--- Supplied data ---

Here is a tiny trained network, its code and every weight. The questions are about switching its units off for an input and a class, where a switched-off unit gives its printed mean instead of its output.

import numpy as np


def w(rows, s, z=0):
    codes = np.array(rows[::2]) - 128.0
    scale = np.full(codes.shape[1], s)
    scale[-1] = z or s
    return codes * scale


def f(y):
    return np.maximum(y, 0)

---
--- Supplied data ---

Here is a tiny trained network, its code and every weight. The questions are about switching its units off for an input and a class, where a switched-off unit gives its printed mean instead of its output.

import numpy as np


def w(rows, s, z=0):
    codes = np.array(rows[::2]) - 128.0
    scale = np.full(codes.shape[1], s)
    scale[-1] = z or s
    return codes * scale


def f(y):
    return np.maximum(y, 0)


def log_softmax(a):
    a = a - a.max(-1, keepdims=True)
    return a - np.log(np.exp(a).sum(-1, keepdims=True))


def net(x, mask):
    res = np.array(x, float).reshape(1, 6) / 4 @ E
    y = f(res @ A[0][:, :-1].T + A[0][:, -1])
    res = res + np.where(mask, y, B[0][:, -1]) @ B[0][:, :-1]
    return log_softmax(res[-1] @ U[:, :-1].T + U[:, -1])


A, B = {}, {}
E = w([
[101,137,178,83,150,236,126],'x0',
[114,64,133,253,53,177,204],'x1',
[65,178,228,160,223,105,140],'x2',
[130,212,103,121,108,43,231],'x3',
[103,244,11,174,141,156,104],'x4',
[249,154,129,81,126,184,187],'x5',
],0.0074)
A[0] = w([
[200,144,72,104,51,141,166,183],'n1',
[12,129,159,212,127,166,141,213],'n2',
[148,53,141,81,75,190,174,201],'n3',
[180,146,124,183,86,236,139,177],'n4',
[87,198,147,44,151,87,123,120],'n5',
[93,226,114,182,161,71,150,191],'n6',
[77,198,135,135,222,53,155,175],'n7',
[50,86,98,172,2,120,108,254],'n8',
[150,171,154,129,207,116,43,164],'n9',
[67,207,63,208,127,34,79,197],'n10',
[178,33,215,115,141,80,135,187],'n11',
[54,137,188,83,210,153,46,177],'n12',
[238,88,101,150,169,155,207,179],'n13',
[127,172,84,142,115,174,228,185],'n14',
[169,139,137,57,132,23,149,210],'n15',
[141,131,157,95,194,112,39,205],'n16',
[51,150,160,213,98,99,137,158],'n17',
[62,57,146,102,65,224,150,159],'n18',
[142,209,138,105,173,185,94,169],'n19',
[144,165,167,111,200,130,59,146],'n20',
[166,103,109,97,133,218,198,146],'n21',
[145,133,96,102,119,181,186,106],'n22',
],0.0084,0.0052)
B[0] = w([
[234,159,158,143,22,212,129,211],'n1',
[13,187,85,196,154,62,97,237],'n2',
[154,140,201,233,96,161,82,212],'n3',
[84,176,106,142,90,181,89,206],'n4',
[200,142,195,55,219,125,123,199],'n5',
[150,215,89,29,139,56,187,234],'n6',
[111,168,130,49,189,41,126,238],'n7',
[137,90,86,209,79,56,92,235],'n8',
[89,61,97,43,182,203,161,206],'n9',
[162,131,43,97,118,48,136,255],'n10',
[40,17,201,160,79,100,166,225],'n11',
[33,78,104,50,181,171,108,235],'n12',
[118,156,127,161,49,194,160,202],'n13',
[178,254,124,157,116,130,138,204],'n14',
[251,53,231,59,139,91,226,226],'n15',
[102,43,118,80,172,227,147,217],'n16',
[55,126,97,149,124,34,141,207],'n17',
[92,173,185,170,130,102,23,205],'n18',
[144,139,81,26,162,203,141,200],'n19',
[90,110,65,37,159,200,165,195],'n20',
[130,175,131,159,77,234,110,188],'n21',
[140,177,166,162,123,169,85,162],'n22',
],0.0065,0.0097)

---

» About this exercise
Look through the entries above, and wherever a line holds the word "keepdims", copy it.

» Response area
    a = a - a.max(-1, keepdims=True)
    return a - np.log(np.exp(a).sum(-1, keepdims=True))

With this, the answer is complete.